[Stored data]
--- START ---

Below are the code and all the weights of a small trained network. Each question names an input and a class and asks about switching units off, where a switched-off unit gives its printed mean instead of its output.

import numpy as np


def w(rows, s, z=0):
    codes = np.array(rows[::2]) - 128.0
    scale = np.full(codes.shape[1], s)
    scale[-1] = z or s
    return codes * scale


def f(y):
    return np.maximum(y, 0)


def log_softmax(a):
    a = a - a.max(-1, keepdims=True)
    return a - np.log(np.exp(a).sum(-1, keepdims=True))


def net(x, mask):
    res = np.array(x, float).reshape(1, 8) / 4 @ E
    y = f(res @ A[0][:, :-1].T + A[0][:, -1])
    res = res + np.where(mask, y, B[0][:, -1]) @ B[0][:, :-1]
    return log_softmax(res[-1] @ U[:, :-1].T + U[:, -1])


A, B = {}, {}
E = w([
[93,86,94,162,114],'x0',
[120,157,148,171,248],'x1',
[129,126,127,130,127],'x2',
[180,91,184,212,97],'x3',
[183,171,37,155,146],'x4',
[127,127,129,126,129],'x5',
[127,128,128,129,127],'x6',
[127,126,128,128,128],'x7',
],0.014)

--- END ---

EXERCISE GOAL | Whenever a line in the entries above includes the word "keepdims", pull that line out.

ANSWER TO THE PROBLEM |
    a = a - a.max(-1, keepdims=True)
    return a - np.log(np.exp(a).sum(-1, keepdims=True))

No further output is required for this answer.